Extracted records
%%

Questions about the row below.
1) Which number is the fourth entry?
2) Which number is the second entry?
3) Which number is the entry just right of -1.34?
4) Which number is the 1st entry from the left?
5) Which number is the third entry from the right?
6) Which number is the entry just right of the centre entry?
[ 3.07 -1.34  1.60  0.48  0.31  3.72 -3.00 -4.82  0.97]
1) 0.48
2) -1.34
3) 1.60
4) 3.07
5) -3.00
6) 3.72

Questions about the row below.
1) Which number is the entry just right of 2?
2) Which number is the entry just right of 7?
3) Which number is the first entry from the left?
7	5	2	3
1) 3
2) 5
3) 7

Read these off the grid that follows. Rows and columns are numbered from 0.
1) Read off the entry at row 1, column 0.
2) Read off the entry directly below the smallest entry.
3) Read off the bottom-right entry.
4) Read off the entry directly above -0.425.
5) Read off the bottom entry of the column that holds the smallest entry.
6) Read off the entry at row 2, column 0.
7) Read off the entry just left of -0.425.
8) Read off the entry just right of the largest entry.
[[-0.043 -0.705 -1.271 -1.110 -1.100 -1.548 -0.868 -0.921 -1.156]
 [-0.128 -0.608 -1.311 -0.543 -0.476 -1.022 -0.567 -1.082 -1.103]
 [-0.134 -0.838 -1.458 -1.489 -0.589 -0.413 -1.352 -0.522 -0.397]
 [-1.222 -1.220 -0.340 -0.488 -1.122 -1.426 -1.324  0.396 -0.688]
 [-0.916 -0.953 -1.045 -1.174 -1.131 -1.376  0.056 -1.223 -0.740]
 [ 0.022 -0.455  0.381 -0.258 -1.043 -0.512 -0.478 -0.263 -0.575]
 [-0.438 -0.655 -0.718  0.299 -0.401 -1.408 -0.021  0.199 -0.585]
 [-0.949 -0.794 -0.489 -0.969 -1.395 -0.488 -0.329 -0.670 -0.629]
 [ 0.156 -1.133 -1.654 -1.282 -1.190 -1.513 -0.643 -0.495 -0.257]
 [-0.626 -0.640 -1.170  0.276 -1.587 -1.569 -0.888 -0.825 -0.731]
 [-1.851 -1.052 -1.867 -0.096 -0.572 -0.655 -0.413 -1.372 -0.675]
 [-2.368 -0.544  0.380 -0.552 -0.915  0.198 -0.251 -0.493 -1.127]
 [-0.789 -1.156 -1.263 -0.458 -0.277 -0.598 -1.453 -0.517 -0.682]
 [ 1.830 -0.998 -0.958 -0.409 -0.711  1.128 -1.497 -0.935 -0.856]
 [ 0.113 -0.492  0.285 -0.757 -0.658 -0.723 -1.478  0.230 -0.425]]
1) -0.128
2) -0.789
3) -0.425
4) -0.856
5) 0.113
6) -0.134
7) 0.230
8) -0.998

grid =
[[-0.69 -1.78  3.98 -0.01 -0.21  1.05 -0.69 -3.37 -0.17  4.48 -4.88 -2.07
  -2.44]
 [-1.49 -1.95 -3.67 -3.04  2.39  0.65 -3.09 -4.03  2.31  4.11  4.33 -1.78
   4.47]
 [ 3.17 -0.14 -2.78 -3.85 -1.43 -1.75  4.69 -4.37  3.73 -5.03 -4.73  0.60
  -2.36]
 [-0.29 -4.57 -0.86 -0.22  3.37 -3.93 -3.21 -3.56 -0.60 -1.79  0.96  2.99
   0.05]]
The maximum is 4.69
The entry just right of -3.37 -> -0.17
Which number is the entry just left of -4.03?
A: -3.09
The 5th entry in reading order: -0.21
Which number is the entry just left of 0.05?
A: 2.99
Which number is the entry just left of 4.69?
A: -1.75
The entry just right of -3.67 -> -3.04
The entry just left of the smallest entry -> 3.73
Which number is the entry just right of -4.57?
A: -0.86
Which number is the entry just left of -3.67?
A: -1.95
The entry just left of -0.14: 3.17
The entry just left of 2.31: -4.03
Which number is the second smallest entry?
A: -4.88
Which number is the entry just right of the largest entry?
A: -4.37
The entry just left of -3.21 -> -3.93

[-0.89, 0.76, -2.02, 1.95, 0.87, -1.63, 0.52]
What is the largest entry?
A: 1.95
The entry just left of 0.76 is -0.89
What is the entry just left of -2.02?
A: 0.76
What is the entry just right of the centre entry?
A: 0.87

W =
[[-0.10 -1.35  1.83  3.70 -3.42]
 [ 0.52 -1.48  3.28  5.19 -5.72]]
Counting starts at 0.
Report the entry in the top-left corner.
Answer: -0.10
Report the top entry of the column that holds the smallest entry.
Answer: -3.42
Report the bottom entry of the column that holds the largest entry.
Answer: 5.19
The entry in row 0 and column 2 -> 1.83
Report the entry just left of 1.83.
Answer: -1.35
Report the entry just left of -3.42.
Answer: 3.70
The entry at row 1, column 0 is 0.52
The entry directly below -1.35: -1.48

Read these off the array that follows. Counting starts at 0.
1) Report the bottom-left entry.
2) Report the entry in row 0 and column 1.
3) Report the entry at row 0, column 2.
4) Report the entry in row 2 and column 0.
5) Report the entry in the bottom-right corner.
6) Report the entry in the top-left corner.
7) Report the entry just right of -24.
8) Report the maximum.
[[-23  15  28  -6   8  24  16 -19  12]
 [  5 -12 -11  -1  15 -17 -11  14   6]
 [  1  -8  -6 -10  17 -14 -31  16  14]
 [ 18 -18 -36  10  27 -28 -30  33 -32]
 [ 14  -7  -8 -24 -33 -22 -14 -19  16]
 [  6 -20 -35  32   4 -12 -27  -4 -17]
 [-17  -1 -21 -11   1  31  42  -7  -1]
 [ -4 -10   3   1 -21   0 -14 -11  37]
 [-27  30  27 -16   5  14  21 -22 -37]
 [ -9  21  34 -29  -5   3  11   8 -34]
 [-19  24  41 -31 -26  17   9 -14  -3]
 [-21   4 -14 -15  23  26  30  28  -2]
 [ -3   0   0 -10 -25  10  13 -18  27]
 [ 28 -23 -38  23  25 -26 -37  22 -14]]
1) 28
2) 15
3) 28
4) 1
5) -14
6) -23
7) -33
8) 42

%%

▶ _How to complete this task_: Only one stretch of the entries above is wanted: the lines from the one containing "Report the entry just left of 1.83." through the one containing "1) Report the bottom-left entry.". Please reproduce it exactly.

▶ _Exercise answer_:
Report the entry just left of 1.83.
Answer: -1.35
Report the entry just left of -3.42.
Answer: 3.70
The entry at row 1, column 0 is 0.52
The entry directly below -1.35: -1.48

Read these off the array that follows. Counting starts at 0.
1) Report the bottom-left entry.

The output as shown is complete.